BEGIN MATERIAL FOR THIS EXERCISE

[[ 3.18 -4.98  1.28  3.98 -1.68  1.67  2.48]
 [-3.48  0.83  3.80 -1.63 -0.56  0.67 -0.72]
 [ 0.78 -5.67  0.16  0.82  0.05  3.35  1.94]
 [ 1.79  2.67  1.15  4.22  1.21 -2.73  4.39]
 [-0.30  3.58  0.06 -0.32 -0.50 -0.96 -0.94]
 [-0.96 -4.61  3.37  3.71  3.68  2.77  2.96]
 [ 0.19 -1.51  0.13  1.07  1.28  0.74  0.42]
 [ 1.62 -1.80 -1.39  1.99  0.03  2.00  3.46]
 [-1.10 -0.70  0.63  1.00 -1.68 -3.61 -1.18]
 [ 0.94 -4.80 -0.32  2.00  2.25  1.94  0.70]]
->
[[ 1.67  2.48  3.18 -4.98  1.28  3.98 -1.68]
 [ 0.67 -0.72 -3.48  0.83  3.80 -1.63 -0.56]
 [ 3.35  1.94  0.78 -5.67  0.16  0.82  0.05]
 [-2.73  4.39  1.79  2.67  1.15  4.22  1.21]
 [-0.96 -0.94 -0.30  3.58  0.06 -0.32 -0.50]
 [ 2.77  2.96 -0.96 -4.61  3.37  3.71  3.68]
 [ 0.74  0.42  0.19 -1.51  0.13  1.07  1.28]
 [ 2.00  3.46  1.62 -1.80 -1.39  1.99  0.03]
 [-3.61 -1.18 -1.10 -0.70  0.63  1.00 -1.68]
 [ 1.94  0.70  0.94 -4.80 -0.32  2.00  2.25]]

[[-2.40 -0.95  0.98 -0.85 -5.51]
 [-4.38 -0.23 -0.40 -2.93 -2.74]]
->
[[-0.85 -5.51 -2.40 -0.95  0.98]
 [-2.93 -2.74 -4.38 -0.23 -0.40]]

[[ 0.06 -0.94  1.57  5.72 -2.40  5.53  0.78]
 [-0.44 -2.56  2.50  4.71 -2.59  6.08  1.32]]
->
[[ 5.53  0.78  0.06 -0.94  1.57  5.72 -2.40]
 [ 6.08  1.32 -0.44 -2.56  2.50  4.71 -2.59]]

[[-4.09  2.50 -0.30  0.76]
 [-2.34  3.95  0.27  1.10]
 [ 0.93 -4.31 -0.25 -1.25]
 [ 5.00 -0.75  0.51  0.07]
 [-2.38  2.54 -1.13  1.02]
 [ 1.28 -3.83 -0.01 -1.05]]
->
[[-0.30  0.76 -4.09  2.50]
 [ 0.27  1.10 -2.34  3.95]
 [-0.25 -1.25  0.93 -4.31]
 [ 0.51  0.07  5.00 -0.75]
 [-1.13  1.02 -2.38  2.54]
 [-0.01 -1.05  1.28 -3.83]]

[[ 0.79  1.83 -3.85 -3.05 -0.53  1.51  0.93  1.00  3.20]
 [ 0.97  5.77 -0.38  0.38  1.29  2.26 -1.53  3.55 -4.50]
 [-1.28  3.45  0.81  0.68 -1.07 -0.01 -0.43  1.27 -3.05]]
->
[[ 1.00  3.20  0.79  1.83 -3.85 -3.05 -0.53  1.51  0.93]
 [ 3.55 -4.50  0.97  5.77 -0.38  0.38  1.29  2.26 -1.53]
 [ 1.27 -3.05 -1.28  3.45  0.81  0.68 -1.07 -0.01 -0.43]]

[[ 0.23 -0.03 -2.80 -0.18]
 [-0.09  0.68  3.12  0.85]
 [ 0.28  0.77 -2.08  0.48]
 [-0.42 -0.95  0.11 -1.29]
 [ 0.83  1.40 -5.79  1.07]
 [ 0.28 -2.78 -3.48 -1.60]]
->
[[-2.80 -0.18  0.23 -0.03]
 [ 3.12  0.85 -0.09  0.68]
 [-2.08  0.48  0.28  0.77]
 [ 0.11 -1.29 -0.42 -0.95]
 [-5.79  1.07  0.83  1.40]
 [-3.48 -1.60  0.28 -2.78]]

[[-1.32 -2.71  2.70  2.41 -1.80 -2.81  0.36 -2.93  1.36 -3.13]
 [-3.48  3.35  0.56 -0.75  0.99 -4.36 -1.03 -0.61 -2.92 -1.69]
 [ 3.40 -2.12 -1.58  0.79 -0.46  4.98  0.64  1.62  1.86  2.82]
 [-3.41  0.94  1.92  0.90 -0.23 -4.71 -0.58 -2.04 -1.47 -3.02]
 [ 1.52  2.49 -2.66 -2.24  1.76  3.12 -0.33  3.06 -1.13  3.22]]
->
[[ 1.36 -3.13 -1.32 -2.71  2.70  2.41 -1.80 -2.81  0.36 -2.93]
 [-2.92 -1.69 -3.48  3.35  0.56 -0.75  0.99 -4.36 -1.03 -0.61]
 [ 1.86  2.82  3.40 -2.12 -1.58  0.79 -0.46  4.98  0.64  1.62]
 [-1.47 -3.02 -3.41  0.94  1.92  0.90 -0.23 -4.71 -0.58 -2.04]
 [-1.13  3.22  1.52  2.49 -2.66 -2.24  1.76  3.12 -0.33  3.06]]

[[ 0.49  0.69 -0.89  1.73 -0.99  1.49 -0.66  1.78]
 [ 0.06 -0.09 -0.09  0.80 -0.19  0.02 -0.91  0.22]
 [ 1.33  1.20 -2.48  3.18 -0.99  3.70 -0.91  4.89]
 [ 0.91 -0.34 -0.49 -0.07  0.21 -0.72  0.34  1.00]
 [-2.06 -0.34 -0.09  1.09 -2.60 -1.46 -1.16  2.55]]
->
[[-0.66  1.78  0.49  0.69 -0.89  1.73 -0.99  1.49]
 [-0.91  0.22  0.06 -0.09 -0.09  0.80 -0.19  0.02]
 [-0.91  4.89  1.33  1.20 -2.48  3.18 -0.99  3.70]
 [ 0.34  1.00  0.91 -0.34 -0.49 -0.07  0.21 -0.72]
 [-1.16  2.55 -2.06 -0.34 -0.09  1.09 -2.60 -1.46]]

END MATERIAL FOR THIS EXERCISE

▶ _WORK ITEM_
Return the full data above, line for line.

▶ _RESULT OF THE EXERCISE_
[[ 3.18 -4.98  1.28  3.98 -1.68  1.67  2.48]
 [-3.48  0.83  3.80 -1.63 -0.56  0.67 -0.72]
 [ 0.78 -5.67  0.16  0.82  0.05  3.35  1.94]
 [ 1.79  2.67  1.15  4.22  1.21 -2.73  4.39]
 [-0.30  3.58  0.06 -0.32 -0.50 -0.96 -0.94]
 [-0.96 -4.61  3.37  3.71  3.68  2.77  2.96]
 [ 0.19 -1.51  0.13  1.07  1.28  0.74  0.42]
 [ 1.62 -1.80 -1.39  1.99  0.03  2.00  3.46]
 [-1.10 -0.70  0.63  1.00 -1.68 -3.61 -1.18]
 [ 0.94 -4.80 -0.32  2.00  2.25  1.94  0.70]]
->
[[ 1.67  2.48  3.18 -4.98  1.28  3.98 -1.68]
 [ 0.67 -0.72 -3.48  0.83  3.80 -1.63 -0.56]
 [ 3.35  1.94  0.78 -5.67  0.16  0.82  0.05]
 [-2.73  4.39  1.79  2.67  1.15  4.22  1.21]
 [-0.96 -0.94 -0.30  3.58  0.06 -0.32 -0.50]
 [ 2.77  2.96 -0.96 -4.61  3.37  3.71  3.68]
 [ 0.74  0.42  0.19 -1.51  0.13  1.07  1.28]
 [ 2.00  3.46  1.62 -1.80 -1.39  1.99  0.03]
 [-3.61 -1.18 -1.10 -0.70  0.63  1.00 -1.68]
 [ 1.94  0.70  0.94 -4.80 -0.32  2.00  2.25]]

[[-2.40 -0.95  0.98 -0.85 -5.51]
 [-4.38 -0.23 -0.40 -2.93 -2.74]]
->
[[-0.85 -5.51 -2.40 -0.95  0.98]
 [-2.93 -2.74 -4.38 -0.23 -0.40]]

[[ 0.06 -0.94  1.57  5.72 -2.40  5.53  0.78]
 [-0.44 -2.56  2.50  4.71 -2.59  6.08  1.32]]
->
[[ 5.53  0.78  0.06 -0.94  1.57  5.72 -2.40]
 [ 6.08  1.32 -0.44 -2.56  2.50  4.71 -2.59]]

[[-4.09  2.50 -0.30  0.76]
 [-2.34  3.95  0.27  1.10]
 [ 0.93 -4.31 -0.25 -1.25]
 [ 5.00 -0.75  0.51  0.07]
 [-2.38  2.54 -1.13  1.02]
 [ 1.28 -3.83 -0.01 -1.05]]
->
[[-0.30  0.76 -4.09  2.50]
 [ 0.27  1.10 -2.34  3.95]
 [-0.25 -1.25  0.93 -4.31]
 [ 0.51  0.07  5.00 -0.75]
 [-1.13  1.02 -2.38  2.54]
 [-0.01 -1.05  1.28 -3.83]]

[[ 0.79  1.83 -3.85 -3.05 -0.53  1.51  0.93  1.00  3.20]
 [ 0.97  5.77 -0.38  0.38  1.29  2.26 -1.53  3.55 -4.50]
 [-1.28  3.45  0.81  0.68 -1.07 -0.01 -0.43  1.27 -3.05]]
->
[[ 1.00  3.20  0.79  1.83 -3.85 -3.05 -0.53  1.51  0.93]
 [ 3.55 -4.50  0.97  5.77 -0.38  0.38  1.29  2.26 -1.53]
 [ 1.27 -3.05 -1.28  3.45  0.81  0.68 -1.07 -0.01 -0.43]]

[[ 0.23 -0.03 -2.80 -0.18]
 [-0.09  0.68  3.12  0.85]
 [ 0.28  0.77 -2.08  0.48]
 [-0.42 -0.95  0.11 -1.29]
 [ 0.83  1.40 -5.79  1.07]
 [ 0.28 -2.78 -3.48 -1.60]]
->
[[-2.80 -0.18  0.23 -0.03]
 [ 3.12  0.85 -0.09  0.68]
 [-2.08  0.48  0.28  0.77]
 [ 0.11 -1.29 -0.42 -0.95]
 [-5.79  1.07  0.83  1.40]
 [-3.48 -1.60  0.28 -2.78]]

[[-1.32 -2.71  2.70  2.41 -1.80 -2.81  0.36 -2.93  1.36 -3.13]
 [-3.48  3.35  0.56 -0.75  0.99 -4.36 -1.03 -0.61 -2.92 -1.69]
 [ 3.40 -2.12 -1.58  0.79 -0.46  4.98  0.64  1.62  1.86  2.82]
 [-3.41  0.94  1.92  0.90 -0.23 -4.71 -0.58 -2.04 -1.47 -3.02]
 [ 1.52  2.49 -2.66 -2.24  1.76  3.12 -0.33  3.06 -1.13  3.22]]
->
[[ 1.36 -3.13 -1.32 -2.71  2.70  2.41 -1.80 -2.81  0.36 -2.93]
 [-2.92 -1.69 -3.48  3.35  0.56 -0.75  0.99 -4.36 -1.03 -0.61]
 [ 1.86  2.82  3.40 -2.12 -1.58  0.79 -0.46  4.98  0.64  1.62]
 [-1.47 -3.02 -3.41  0.94  1.92  0.90 -0.23 -4.71 -0.58 -2.04]
 [-1.13  3.22  1.52  2.49 -2.66 -2.24  1.76  3.12 -0.33  3.06]]

[[ 0.49  0.69 -0.89  1.73 -0.99  1.49 -0.66  1.78]
 [ 0.06 -0.09 -0.09  0.80 -0.19  0.02 -0.91  0.22]
 [ 1.33  1.20 -2.48  3.18 -0.99  3.70 -0.91  4.89]
 [ 0.91 -0.34 -0.49 -0.07  0.21 -0.72  0.34  1.00]
 [-2.06 -0.34 -0.09  1.09 -2.60 -1.46 -1.16  2.55]]
->
[[-0.66  1.78  0.49  0.69 -0.89  1.73 -0.99  1.49]
 [-0.91  0.22  0.06 -0.09 -0.09  0.80 -0.19  0.02]
 [-0.91  4.89  1.33  1.20 -2.48  3.18 -0.99  3.70]
 [ 0.34  1.00  0.91 -0.34 -0.49 -0.07  0.21 -0.72]
 [-1.16  2.55 -2.06 -0.34 -0.09  1.09 -2.60 -1.46]]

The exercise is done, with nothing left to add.